## [WHAT THE TASK REQUIRES]
In the records that follow, the lines from the one containing "difir h=5.61: [ 92" to the one containing "137 100 152]", inclusive, are to be given again exactly.

## [PROVIDED DATA]
Points on a hilly landscape, in no order, each with its height.
A ball rolls from a point to the lowest of its 2 nearest points, and stops where none of them is lower. Distance is the straight distance between rows; heights are no part of it.
nuz h=5.19: [170 144 124 185  86  98 103  94 123  84 149 151 161 134 151  47 120  60
 133 120  89  85  95 117  83]
bufi h=3.37: [131  96  89 180  65 126  80 165 142 169 135 175 152 131 108 165 138  96
 119  84 138  89 132 113  94]
vasi h=1.45: [110 152 132 123 149 125 130 130 135 119 116 115 132 128 159 110 123 121
 134 141  99 145 131 128 117]
rilaf h=2.76: [138 116 110 179  67 180  94 139 113 132 160 171 144 133 123 138 113  78
 134  90 134  77 124 107 101]
Givab h=7.11: [133  89  96 159  61 152 105 141 165 175 128 177 127 175 108 167 123 117
 147 145 190  94 112 129 125]
patu h=5.95: [176 112 111 169  69  83 110 141 179 141 121 201 161 166 141 120 169  80
 113 167 161 123 112 204 161]
dovev h=5.21: [161 159 158 132 110  96  87 113 110  92 153  96  76  47 157  74 126 122
 100 194 113 181 145  86 143]
vobek h=6.24: [142 122 130  98 172 162 119  83  68 105 132 102 112 110 118 125 121 119
 138  72  41  86 102 133  99]
Tafu h=7.50: [ 89 125 128  90 154 151 177 153 164 138  79 131 152 194 134 107 151 154
 134 103 173 150 164 156 132]
Pafaz h=4.86: [179 126 119 164  89  86 100 135 168 114 152 130 123  88 130 153 149 116
 102 211 166 155 110 165 185]
gunap h=2.77: [121 165 128 108 103 147 112 112  93 118 147  88  85 107 147 145  96 118
 173 133 123 131  96  88 125]
nuban h=5.54: [ 98  62 110  85 141 152 135 173 129 160  94 137 144 167  95 174 155 167
 168  92 123 121 145 161 155]
mer h=3.86: [122 133 151 116 162 137 145  75 106  72 125 111 138 117 145  42 121 111
 125 107  57 111 129 124  95]
mefi h=7.91: [123 149 136 104 199 135 169 132 143 122 103 135 137 149 143  80 148 157
 106  80 117 166 143 145  89]
suf h=4.24: [155 166 150 119 181  93 150 109 116  79 143 127 148  94 164  58 129 133
 105 138  65 139 143 122 116]
fab h=2.90: [144 115 135 140 138  99  97 137 131 133 144 103  98 109 117 181 156 130
 121 142 111 145 152 114 163]
remam h=3.85: [101 117 101 126 123 179 149 165 112 181 119 154 153 162  89 203 136 164
 161  73 164 112 138  90  92]
Nade h=4.93: [109 126 136  69 137 123 140 129 114 140  99  80 110 135 121 197 123 123
 103 140 131 143 114 105 161]
mugis h=5.20: [144 127 106 156  90  85 124 153 188 140 131 147 136 158 135  99 154  84
 122 171 194 149 136 174 157]
defe h=5.14: [ 90  31 115  97 140 129 159 152 149 172  81 129 159 184  64 166 156 141
 161 119 160 122 127 127 161]
Vel h=5.09: [120 192 132 129 166 172 169  98 110 117 146 107 119 118 153  92 110 161
 117  99 139 165 115 116 101]
kez h=4.25: [140  97  98 171  95  88  99 160 154 147 135 158 135 149 114 179 139 105
 141 129 124  88 149 144 141]
pav h=5.66: [146  87 134 144  99  41 109 148 122 138 134 102 118  89  90 162 120 127
 107 191 156 140 137 166 215]
teza h=3.17: [131 122 174  85 143  82 128 120 132 129 125  60 116  92 134 131 131 144
 112 148 109 192 136 148 143]
zuvip h=2.29: [116 136 127 109 147 138 114 127 121 116 128 123 115  97 142 167 132 143
 137 138  75 144 156 115 142]
doni h=6.12: [124  90 175  43 176  95 183 127 134 121 120  86 147 122 110 170 123 176
 115 118 149 162 117 158 185]
fuv h=4.56: [120 120 143 106 129 122 138 127 133 160 132  74  95 120  88 203 123 152
 143 162 163 148 125 101 192]
Fida h=7.71: [103 129 138 104 168 151 146 147 152 132 109 150 139 170 148 125 133 183
 136  98 146 122 139 132  97]
nezo h=5.03: [117 104 107 159  92 105 102 159 189 124 118 201 162 139 125 123 140 103
 129 148 118 124 156 148 141]
Mamel h=2.73: [131 171 171  40 154 156 137 113  74 109 111  70  77 110 117 178 115 168
 140 126 116 163 101 130 133]
des h=2.07: [105 144 133 123  81 123 118 138 107 112 119 117 108 109 149 137  88 104
 144 131 140 125 126 112 172]
bipa h=1.29: [106 123 154 121 155 138 134 143 108 119  97 154 168 124 101 140 110 134
 111  73  94  94 131 150  98]
kor h=7.22: [101 127 135 120 147 105 171 146 172 138 106 143 184 164 136  82 147 171
 114 120 156 157 186 161 130]
Fid h=6.31: [ 99 121 100 170 111 192 105 152 158 140 132 184 133 163 143 102 126 124
 114 121 145  78 127 116  65]
fof h=5.78: [ 99 135 125  95 149 215 141 113  87 118 108 158 148 151 111 107 118 136
 135  67 110  94 101  98  31]
vob h=2.78: [131 150 180  76 177  94 125 107  94 107 103  73  99  90 156 109 121 157
  91 132 111 159 126 132 127]
kimaf h=2.54: [116 128 120 110 137 108 128 130 178 117 116 114 148 119 163 129 131 122
  95 155 132 174 144 116 146]
visil h=3.04: [122 155 150  82 117 135  94 118  72 119 127  63  69  85 124 167  96 151
 136 133  98 153 110 102 135]
Sodo h=6.20: [129 137 139 137 120  70 106 133 121 115 106 140 110  95 126 119 115  95
  78 160  94 116 140 147 144]
sak h=3.53: [150 122 102 143  83 128  86 127 120 134 157 113  63  98 134 196 134 111
 147 141 122 120 125 115 152]
numok h=2.35: [119 151 164  66 180 142 145 120 106 132  99  92 109 106 143 152 121 174
 120  97 115 165 120 170 139]
Pomi h=4.76: [130 162 139 147 155 112 159 128 134 116 134 166 155 134 159  38 135 133
 111 108  83 118 145 123  93]
Gaf h=6.30: [104 112 149  50 164  98 173 121 156 137  97  86 153 135 110 141 136 150
 104 160 165 179 140 116 205]
sava h=4.81: [142 164 155 132 174 157 131  87  87  91 145  96  98  87 147  90 118 138
 128 133 107 144  99  90 114]
noveg h=1.78: [150 136 125 161 108 125  93 106  78 101 159 118 123  98 121 114 109  98
 138 100  40  95 117 119 121]
dezir h=3.39: [166 161 121 172  77 104 116  97 139 109 164 157 115 118 184  91 110  78
 120 159 123 117 108 158 129]
vaso h=4.28: [149 166 139 155 101  68 121 106 141 102 154 115 121  73 160  65 114  91
 100 172 118 154 125 146 109]
Rapu h=0.61: [112 100 120 165 139 170 114 171 109 151  95 156 148 125 103 142 132 122
 110  67 110  69 123 120  75]
Pezi h=4.01: [116 164 143 103 127 128 152 120 130 129 153 110 121 122 114 175 100 163
 137 184 176 174 125 101 168]
Tibo h=3.11: [101 162 112 107 136 157 156 132 140 134 137 120 100 140 136 148 118 143
 159 138 160 160 158 112 155]
lafu h=6.34: [137 150 155 105 177 158 136 113  72 118 124 107  94 121 126 142 138 180
 144  72  89  98 116 135 107]
vogi h=6.45: [102 119 135 122 110  73  97 146 119 127 105 120 152 116 118 138 116  69
 109 128  85 119 126 151 114]
vum h=6.33: [131  91 129 126 137  30 141 135 174 145 108 153 161 147 119 114 126 110
 114 186 155 158 140 149 171]
Fafar h=5.27: [193  76 122 145  99  53 113 131 161 120 151 120 128 105 107 142 160 126
 136 196 192 153 128 160 212]
fadun h=5.90: [109  96 115 123 122 114 130 158 149 141 128 127 143 148  92 148 131 155
 153 121 125 145 162 156 170]
rakiz h=6.52: [123 114  99 191  90 188 117 195 176 148 150 210 146 190 134  97 148 135
 130 147 176 109 123 137  95]
Dimi h=5.48: [172 130 101 198  91  96  81 119 109  96 147 168 121 111 142  95 136  63
 141 140  68  67 105 156 111]
nim h=6.00: [134 142 107 182 143 156 129 133 156 120 180 180 129 145 151  87 107 123
 118 142 128 104 127 117  73]
difir h=5.61: [ 92 115  94 149 124 127 132 141 168 137 125 162 150 132 121 127 114 121
 117 128 158 109 162 146 169]
Semu h=6.13: [119 115 115 149 148 166 120 109  70 134 120 134 118 129 118 122 110 129
 154  77  57  77 107 109  72]
Zud h=8.06: [120 169 136  77 172 183 182 116 111 127 103 127 155 157 157 112 158 170
 117  61 156 162 122 158  66]
sifa h=4.51: [110  71  89 115 133 151 157 163 134 194 118 125 148 169  57 212 153 160
 155  85 177 113 137 100 152]
deler h=5.65: [107 156 139 103 147 199 136  91  96 118 117 126 118 136 124  82 111 112
 147  86 110 128 107  94  72]
guz h=6.90: [123 136 144 100 141  35 165 137 164 149  94 113 174 138 143  89 152 121
  81 151 134 177 152 143 180]
Mekit h=6.81: [118 112  90 173 105 152 130 184 171 158 138 178 140 182 114 157 143 145
 144 118 181  98 137 111 115]
dosi h=4.88: [172 123 139 174 103 126 108  66 114  93 170 120 102 129 146  45 121  84
 163 137  87  88  97 119 122]
Sib h=4.23: [145 137 117 171  85  95 115 118 165 125 151 151 106 122 160 120 124 105
 113 190 173 116 113 166 144]
nelo h=5.52: [145  52 100 152 121  90 133 147 149 172 123 108 153 172  74 196 157 134
 152 116 153  93 137 114 194]
mosu h=3.56: [127 112 136 115 138 136 116 102 107  94 114 146 159 118 131  82 114  68
 114  99  50  88 121 116  86]
kuro h=5.77: [118  87 132  94 179 155 152 150 104 155 101 108 139 155  77 214 160 169
 141  74 135 119 126 157 153]
movo h=5.94: [ 96 153 120 123 157 194 163 121 137 142 119 147 129 152 126  66 120 120
 122  99 136 146 143 108  56]
sala h=6.56: [102 106 111 101 131 121 164 130 168 138 126  99 144 140 106 150 125 118
 109 171 183 157 148 111 204]
kalu h=4.87: [194 139 160 151 101  67  79 106 127  83 136 124  84  62 173  92 107  93
 114 189 102 148 122 119 129]
Mev h=4.64: [151 157 162 162 139 147  95  86  86  98 154  62  75 104 123  99 103 117
 135 150  95 110  76  98 124]
kipup h=6.76: [102 130 110 148 124 120 147 156 174 143 131 167 174 165 162  71 123 138
 132 135 157 137 149 130  98]
Gatel h=4.00: [156 143 146 139  68  97  78 117 106 115 158  93  54  81 131 160 125 114
 128 175 147 131 130 116 152]
Kibif h=3.69: [153 115 149 120 146  90 122 135 159 105 148  95 121  66 122 148 153 157
  95 197 186 179 138  88 207]
teni h=2.08: [ 95 167 131  87 165 194 152 123 107 133 128 114 119 148 117 165 109 175
 156 104 150 152 120 119 115]
basos h=5.93: [ 95 127 111 132 141 193 129 122 109 149 110 160 127 147 130 148 107 150
 157 108 115  85 113  91  62]
Govem h=3.26: [137 149 152 140 136  95 115 127 150  94 142 105 121  93 138 130 156 121
 106 170 145 161 145 101 167]
bupup h=6.44: [142 148 137 104 183 183 145 122  93 128 104 131 108 137 119 198 143 187
 155  46 111 118 139 117  90]
popal h=6.32: [103 145 112 147 125 165 149 138 138 137 126 159 155 168 182  36 143 142
 120  88 147 132 159 104  60]
Nik h=5.75: [155 134 100 186  86 110  85 135 122 123 152 162 123 107 152 155 125 113
 132 143 110  73  89 129 109]
Pebuz h=4.65: [198 145 138 182  96 125  83  79  96  91 182 113 102  84 146  79 118  77
 126 173 101  94  84 111 138]
von h=2.79: [ 98 104 103 107 110 152 110 126 101 140 122 116 116 117 130 178 108 107
 133 103  82 117 114 104 132]
rud h=3.93: [125 135 147 118 122  64 130 114 139 113 143  99 114  93 144  67 116 130
  98 167 115 180 159 155 131]
paf h=3.16: [119 115 110 134  95 162 112 124 118 109 122 144 141 147 135  58 124  90
 147 102  94  98 128 124  83]
kodan h=5.97: [132 110 149  59 175 144 177 128 123 132 103 103 153 161 113 195 152 187
 130  91 156 159 126 166 153]
laf h=2.75: [ 88 177 125  84 160 232 171 127  97 160  99 152 130 157  97 146 118 159
 160  80 166 139 119 119  67]
Delo h=5.96: [126 120 155 139 118  64 108 145 142 132 120 111 133  92  98 133 138  94
  88 193 129 125 125 183 167]
zagu h=1.84: [122 137 163  74 148 133 144 124 123 124 101 112 156 139 117 151 111 142
 119  60 113 135 121 153 115]
rafos h=5.98: [141  82  91 166  78 110 128 141 130 186 131 114 119 140  89 205 131 137
 169 142 191 110 135 119 186]
Nizik h=2.30: [142 129 102 143  77 155  91 125  95 133 142 132 120 113 132 156 100  88
 135  88  81  86 124  89 119]
komep h=4.40: [157 159 146 169  95 118  92  82  96 106 165  88  82  79 133 114 110  95
 122 165 133 129  96 125 116]
Bis h=5.43: [136 164 105 179 146 113 148 116 171 108 155 166 134 122 176  59 125 131
  99 162 109 141 152 129  98]
dato h=2.53: [127 154 108 145  99 143 112 109 131 111 135 140 131 138 165  86 117  67
 138 155 109 126 119 123 106]
Duve h=4.99: [122  61 107 152 126  94 117 174 146 165 137 163 182 169  88 193 170 120
 133 105 139  85 153 131 150]
ret h=5.68: [150  92 135 123 128  59 152 130 164 125 145 111 150 121 120 109 144 162
 131 196 174 154 147 144 203]
Lod h=3.28: [ 96 116 124 110 154 213 164 163  96 163 103 162 127 161  90 160 130 193
 157  57 154 111 116 122  57]
gon h=5.42: [113 185 133  86 162 200 171  62  88 137 115 107 100 143 149  48 117 150
 143 101 138 147 112 126  79]

Where does a ball stop that starts at each point below?
rakiz: dato
mefi: deler
doni: teni
Sodo: dato
vum: dato
Zud: deler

## [TASK ANSWER]
difir h=5.61: [ 92 115  94 149 124 127 132 141 168 137 125 162 150 132 121 127 114 121
 117 128 158 109 162 146 169]
Semu h=6.13: [119 115 115 149 148 166 120 109  70 134 120 134 118 129 118 122 110 129
 154  77  57  77 107 109  72]
Zud h=8.06: [120 169 136  77 172 183 182 116 111 127 103 127 155 157 157 112 158 170
 117  61 156 162 122 158  66]
sifa h=4.51: [110  71  89 115 133 151 157 163 134 194 118 125 148 169  57 212 153 160
 155  85 177 113 137 100 152]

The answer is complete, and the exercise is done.